__SUPPLIED INFORMATION__:

^^^^^^^^^^^^^^^^

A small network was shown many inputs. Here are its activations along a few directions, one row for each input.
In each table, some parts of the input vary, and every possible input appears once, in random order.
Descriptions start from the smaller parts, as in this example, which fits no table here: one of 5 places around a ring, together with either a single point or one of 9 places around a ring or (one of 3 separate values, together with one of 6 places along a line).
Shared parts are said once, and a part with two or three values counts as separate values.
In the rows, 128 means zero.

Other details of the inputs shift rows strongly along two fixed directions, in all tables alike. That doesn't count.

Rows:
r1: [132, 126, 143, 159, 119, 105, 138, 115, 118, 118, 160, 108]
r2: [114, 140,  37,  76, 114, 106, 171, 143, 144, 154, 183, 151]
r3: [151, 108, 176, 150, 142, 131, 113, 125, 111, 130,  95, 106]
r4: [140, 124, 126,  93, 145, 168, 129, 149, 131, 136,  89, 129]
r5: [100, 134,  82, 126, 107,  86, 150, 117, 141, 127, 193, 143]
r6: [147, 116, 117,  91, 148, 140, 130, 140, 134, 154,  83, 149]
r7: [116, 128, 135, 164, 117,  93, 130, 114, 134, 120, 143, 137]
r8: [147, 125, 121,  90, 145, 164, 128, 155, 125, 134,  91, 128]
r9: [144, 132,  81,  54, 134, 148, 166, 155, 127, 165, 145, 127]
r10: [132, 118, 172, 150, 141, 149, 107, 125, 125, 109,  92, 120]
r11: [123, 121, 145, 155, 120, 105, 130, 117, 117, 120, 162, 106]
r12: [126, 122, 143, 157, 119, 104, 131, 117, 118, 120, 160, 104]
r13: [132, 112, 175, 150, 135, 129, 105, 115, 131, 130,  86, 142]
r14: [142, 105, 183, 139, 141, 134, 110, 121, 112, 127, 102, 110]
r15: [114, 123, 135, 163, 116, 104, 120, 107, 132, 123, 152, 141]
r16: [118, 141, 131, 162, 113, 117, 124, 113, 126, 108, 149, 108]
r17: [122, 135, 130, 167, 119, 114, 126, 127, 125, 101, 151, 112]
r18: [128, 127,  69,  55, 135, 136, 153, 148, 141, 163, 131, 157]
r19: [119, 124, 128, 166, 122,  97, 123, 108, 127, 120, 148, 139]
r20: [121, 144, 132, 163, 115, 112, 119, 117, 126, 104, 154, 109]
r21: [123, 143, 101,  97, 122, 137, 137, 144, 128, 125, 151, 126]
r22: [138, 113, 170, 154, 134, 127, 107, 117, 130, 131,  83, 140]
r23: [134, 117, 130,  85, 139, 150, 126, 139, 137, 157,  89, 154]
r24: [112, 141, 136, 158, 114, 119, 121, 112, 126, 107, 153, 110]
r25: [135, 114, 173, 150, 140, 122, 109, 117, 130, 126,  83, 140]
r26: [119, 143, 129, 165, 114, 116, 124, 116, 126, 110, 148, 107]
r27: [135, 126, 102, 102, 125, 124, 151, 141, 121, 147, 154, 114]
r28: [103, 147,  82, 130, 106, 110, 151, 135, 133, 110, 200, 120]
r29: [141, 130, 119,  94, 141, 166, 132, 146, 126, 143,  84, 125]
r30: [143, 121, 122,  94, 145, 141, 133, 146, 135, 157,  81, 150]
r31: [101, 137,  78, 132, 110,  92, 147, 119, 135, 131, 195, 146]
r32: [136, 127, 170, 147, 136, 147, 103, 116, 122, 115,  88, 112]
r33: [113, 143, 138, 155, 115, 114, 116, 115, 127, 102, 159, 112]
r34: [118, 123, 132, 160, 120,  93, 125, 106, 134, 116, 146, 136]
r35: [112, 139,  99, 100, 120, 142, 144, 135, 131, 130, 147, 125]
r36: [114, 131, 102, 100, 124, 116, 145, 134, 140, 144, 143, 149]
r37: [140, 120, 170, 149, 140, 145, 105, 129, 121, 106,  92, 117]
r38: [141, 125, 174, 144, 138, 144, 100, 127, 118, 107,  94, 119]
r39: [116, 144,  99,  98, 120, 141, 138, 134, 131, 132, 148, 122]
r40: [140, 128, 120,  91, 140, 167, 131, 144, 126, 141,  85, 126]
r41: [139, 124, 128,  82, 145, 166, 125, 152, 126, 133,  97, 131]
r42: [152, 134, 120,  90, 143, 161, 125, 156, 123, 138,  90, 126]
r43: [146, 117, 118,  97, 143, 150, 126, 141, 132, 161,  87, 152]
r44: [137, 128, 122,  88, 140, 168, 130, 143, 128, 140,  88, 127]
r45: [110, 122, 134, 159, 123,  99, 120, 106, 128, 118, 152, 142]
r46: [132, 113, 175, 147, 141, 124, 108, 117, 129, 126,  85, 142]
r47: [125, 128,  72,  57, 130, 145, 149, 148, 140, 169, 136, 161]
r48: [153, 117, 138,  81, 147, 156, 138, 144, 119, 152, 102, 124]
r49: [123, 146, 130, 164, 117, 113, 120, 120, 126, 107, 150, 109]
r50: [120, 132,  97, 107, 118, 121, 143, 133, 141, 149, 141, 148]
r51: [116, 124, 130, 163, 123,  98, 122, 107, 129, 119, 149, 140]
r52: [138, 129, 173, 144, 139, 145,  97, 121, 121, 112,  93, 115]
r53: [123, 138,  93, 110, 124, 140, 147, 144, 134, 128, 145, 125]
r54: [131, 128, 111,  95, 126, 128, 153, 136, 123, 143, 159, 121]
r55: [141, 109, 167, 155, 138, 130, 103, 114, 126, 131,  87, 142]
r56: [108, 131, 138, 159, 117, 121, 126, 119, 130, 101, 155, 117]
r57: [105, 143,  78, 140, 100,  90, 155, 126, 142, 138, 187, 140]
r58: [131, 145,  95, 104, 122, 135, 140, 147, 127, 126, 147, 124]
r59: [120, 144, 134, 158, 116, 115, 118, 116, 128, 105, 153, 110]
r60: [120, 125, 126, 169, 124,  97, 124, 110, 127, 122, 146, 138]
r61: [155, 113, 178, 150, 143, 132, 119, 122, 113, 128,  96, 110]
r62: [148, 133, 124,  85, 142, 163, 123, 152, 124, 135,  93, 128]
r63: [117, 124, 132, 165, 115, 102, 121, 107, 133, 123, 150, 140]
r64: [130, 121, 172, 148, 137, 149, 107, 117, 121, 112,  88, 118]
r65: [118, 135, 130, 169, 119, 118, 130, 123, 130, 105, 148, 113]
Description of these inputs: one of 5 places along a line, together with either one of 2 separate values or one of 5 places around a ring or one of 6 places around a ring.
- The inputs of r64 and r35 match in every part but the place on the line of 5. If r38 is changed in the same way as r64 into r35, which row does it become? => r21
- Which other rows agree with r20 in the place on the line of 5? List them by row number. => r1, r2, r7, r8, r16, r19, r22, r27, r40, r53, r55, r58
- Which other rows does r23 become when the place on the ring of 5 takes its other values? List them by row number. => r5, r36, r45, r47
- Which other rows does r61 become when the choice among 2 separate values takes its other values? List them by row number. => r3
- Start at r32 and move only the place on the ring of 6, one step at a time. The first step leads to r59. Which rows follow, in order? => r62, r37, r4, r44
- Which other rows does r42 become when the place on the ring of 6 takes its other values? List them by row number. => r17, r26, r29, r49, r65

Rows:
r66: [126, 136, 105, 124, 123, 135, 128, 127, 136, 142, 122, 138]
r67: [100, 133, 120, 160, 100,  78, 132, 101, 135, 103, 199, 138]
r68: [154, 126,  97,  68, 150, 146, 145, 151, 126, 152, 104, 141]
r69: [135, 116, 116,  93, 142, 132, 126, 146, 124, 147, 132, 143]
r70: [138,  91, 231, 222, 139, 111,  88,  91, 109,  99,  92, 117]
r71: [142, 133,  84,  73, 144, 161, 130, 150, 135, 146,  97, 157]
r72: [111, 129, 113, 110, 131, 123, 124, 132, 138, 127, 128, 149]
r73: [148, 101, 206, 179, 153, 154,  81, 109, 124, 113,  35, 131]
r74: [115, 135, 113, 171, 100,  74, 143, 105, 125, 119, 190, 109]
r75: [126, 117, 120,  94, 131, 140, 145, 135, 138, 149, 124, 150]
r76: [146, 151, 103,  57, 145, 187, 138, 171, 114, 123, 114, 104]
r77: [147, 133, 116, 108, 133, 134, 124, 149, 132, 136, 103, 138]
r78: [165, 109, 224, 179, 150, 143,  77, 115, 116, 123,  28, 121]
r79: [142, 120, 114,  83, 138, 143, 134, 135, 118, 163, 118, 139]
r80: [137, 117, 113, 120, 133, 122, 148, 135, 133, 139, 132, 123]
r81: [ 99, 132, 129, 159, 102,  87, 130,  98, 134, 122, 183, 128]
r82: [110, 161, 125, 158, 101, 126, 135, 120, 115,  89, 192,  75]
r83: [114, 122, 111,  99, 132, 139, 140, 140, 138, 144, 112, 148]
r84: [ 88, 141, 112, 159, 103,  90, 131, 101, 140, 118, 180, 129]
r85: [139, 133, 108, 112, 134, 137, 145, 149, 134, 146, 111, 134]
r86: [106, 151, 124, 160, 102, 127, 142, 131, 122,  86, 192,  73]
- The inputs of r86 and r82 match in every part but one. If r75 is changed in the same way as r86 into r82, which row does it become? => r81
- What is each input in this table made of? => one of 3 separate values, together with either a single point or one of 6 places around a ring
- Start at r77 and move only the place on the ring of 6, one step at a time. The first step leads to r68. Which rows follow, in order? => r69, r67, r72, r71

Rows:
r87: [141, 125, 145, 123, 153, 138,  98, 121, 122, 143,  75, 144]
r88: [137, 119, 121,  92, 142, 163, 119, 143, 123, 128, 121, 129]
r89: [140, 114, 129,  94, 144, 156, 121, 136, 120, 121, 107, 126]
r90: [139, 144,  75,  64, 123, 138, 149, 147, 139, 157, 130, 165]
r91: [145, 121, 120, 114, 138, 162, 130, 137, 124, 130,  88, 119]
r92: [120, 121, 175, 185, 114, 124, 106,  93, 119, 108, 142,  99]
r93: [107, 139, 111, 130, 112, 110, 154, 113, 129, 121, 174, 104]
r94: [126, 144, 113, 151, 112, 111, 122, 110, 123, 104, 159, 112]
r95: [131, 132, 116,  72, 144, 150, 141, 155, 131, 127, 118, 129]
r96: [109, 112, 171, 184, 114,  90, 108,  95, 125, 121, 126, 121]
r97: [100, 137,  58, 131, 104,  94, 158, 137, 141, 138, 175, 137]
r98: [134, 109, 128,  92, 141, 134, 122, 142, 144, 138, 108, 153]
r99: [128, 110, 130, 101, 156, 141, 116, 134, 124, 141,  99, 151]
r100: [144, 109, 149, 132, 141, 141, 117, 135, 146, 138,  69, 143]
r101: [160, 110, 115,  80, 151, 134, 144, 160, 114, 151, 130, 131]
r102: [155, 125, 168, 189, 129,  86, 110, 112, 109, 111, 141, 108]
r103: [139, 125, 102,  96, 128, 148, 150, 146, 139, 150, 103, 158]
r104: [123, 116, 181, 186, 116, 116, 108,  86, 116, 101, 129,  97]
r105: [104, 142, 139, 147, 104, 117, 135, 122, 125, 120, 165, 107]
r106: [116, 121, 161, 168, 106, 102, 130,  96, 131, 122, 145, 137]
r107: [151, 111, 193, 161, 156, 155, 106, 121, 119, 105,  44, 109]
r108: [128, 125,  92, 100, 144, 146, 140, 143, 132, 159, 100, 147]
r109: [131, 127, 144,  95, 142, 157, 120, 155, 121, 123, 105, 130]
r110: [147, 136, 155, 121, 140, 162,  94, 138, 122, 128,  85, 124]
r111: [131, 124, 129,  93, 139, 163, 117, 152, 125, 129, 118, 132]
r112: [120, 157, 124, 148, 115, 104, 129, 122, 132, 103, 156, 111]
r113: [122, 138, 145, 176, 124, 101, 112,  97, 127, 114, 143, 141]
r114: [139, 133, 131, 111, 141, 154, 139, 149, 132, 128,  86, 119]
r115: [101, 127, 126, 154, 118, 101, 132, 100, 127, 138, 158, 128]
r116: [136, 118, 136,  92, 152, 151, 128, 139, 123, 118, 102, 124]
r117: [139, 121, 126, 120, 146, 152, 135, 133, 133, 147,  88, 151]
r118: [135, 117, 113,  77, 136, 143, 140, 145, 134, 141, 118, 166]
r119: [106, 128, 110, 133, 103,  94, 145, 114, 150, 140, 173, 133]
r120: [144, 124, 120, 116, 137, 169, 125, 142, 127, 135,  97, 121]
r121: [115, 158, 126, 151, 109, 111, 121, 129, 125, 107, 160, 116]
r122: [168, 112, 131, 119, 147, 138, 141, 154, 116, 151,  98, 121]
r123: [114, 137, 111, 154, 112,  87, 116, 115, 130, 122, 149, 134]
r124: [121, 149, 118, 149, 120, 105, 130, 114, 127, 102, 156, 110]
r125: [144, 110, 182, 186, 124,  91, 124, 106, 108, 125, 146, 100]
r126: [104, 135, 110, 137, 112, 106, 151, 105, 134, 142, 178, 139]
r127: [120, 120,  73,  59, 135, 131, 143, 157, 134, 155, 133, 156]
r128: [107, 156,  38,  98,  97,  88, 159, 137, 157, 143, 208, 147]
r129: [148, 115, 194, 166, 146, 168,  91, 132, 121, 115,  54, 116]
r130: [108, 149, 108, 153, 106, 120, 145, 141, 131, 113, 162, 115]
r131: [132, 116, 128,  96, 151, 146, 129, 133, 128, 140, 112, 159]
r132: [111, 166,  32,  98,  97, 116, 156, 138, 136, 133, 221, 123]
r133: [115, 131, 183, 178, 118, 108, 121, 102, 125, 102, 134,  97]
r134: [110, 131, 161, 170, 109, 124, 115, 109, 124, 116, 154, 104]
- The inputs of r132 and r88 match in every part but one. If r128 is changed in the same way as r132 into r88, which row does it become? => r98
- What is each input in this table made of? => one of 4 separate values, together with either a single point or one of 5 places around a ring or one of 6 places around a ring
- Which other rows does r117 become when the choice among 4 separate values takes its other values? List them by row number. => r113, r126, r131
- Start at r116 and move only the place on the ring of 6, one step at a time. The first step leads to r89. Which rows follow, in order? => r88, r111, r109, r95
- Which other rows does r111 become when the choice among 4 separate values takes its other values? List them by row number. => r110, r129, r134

^^^^^^^^^^^^^^^^

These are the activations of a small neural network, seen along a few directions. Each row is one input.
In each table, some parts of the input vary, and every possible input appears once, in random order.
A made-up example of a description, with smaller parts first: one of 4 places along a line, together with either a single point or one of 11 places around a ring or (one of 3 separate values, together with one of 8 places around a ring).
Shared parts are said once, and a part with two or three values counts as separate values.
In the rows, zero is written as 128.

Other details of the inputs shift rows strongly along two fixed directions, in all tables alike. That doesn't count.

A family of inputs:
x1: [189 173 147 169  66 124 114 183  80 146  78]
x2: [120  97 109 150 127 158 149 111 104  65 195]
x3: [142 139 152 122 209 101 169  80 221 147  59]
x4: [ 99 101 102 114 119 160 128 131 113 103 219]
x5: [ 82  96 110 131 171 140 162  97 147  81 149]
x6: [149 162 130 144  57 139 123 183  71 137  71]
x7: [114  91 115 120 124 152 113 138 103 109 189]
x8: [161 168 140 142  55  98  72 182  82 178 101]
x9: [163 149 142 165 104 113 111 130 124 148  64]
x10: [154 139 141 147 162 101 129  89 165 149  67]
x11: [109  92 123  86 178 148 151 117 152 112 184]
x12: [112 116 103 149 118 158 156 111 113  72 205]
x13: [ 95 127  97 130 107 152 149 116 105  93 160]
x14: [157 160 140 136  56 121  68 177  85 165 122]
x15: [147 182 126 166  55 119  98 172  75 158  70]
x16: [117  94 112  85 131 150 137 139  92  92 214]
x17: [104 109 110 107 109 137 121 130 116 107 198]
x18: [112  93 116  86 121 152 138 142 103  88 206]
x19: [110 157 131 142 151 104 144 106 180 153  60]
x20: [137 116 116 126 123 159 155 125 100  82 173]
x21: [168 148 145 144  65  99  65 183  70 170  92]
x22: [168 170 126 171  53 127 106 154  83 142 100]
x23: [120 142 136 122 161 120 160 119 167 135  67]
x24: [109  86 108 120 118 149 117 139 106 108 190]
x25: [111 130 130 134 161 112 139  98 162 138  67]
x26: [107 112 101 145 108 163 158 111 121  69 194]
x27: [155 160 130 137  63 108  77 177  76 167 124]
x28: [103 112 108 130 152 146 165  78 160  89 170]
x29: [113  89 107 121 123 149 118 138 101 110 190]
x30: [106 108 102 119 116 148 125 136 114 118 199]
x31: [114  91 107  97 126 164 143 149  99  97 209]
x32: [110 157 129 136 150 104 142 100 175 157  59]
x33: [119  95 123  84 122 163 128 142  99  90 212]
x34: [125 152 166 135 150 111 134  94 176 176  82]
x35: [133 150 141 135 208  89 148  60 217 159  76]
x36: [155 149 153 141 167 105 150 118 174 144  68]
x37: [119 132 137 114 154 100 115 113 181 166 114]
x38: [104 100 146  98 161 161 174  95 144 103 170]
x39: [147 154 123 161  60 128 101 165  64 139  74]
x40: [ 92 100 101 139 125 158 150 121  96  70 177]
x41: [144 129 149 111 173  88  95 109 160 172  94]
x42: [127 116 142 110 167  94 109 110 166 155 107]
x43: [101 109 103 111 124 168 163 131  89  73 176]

^^^^^^^^^^^^^^^^

__YOUR ASSIGNMENT__:
Starting at the line that has "105, 153, 110]" in the records above, restate word for word every line until the one that has "- Which other rows agree", and include that one as well.

__EXERCISE ANSWER__:
r59: [120, 144, 134, 158, 116, 115, 118, 116, 128, 105, 153, 110]
r60: [120, 125, 126, 169, 124,  97, 124, 110, 127, 122, 146, 138]
r61: [155, 113, 178, 150, 143, 132, 119, 122, 113, 128,  96, 110]
r62: [148, 133, 124,  85, 142, 163, 123, 152, 124, 135,  93, 128]
r63: [117, 124, 132, 165, 115, 102, 121, 107, 133, 123, 150, 140]
r64: [130, 121, 172, 148, 137, 149, 107, 117, 121, 112,  88, 118]
r65: [118, 135, 130, 169, 119, 118, 130, 123, 130, 105, 148, 113]
Description of these inputs: one of 5 places along a line, together with either one of 2 separate values or one of 5 places around a ring or one of 6 places around a ring.
- The inputs of r64 and r35 match in every part but the place on the line of 5. If r38 is changed in the same way as r64 into r35, which row does it become? => r21
- Which other rows agree with r20 in the place on the line of 5? List them by row number. => r1, r2, r7, r8, r16, r19, r22, r27, r40, r53, r55, r58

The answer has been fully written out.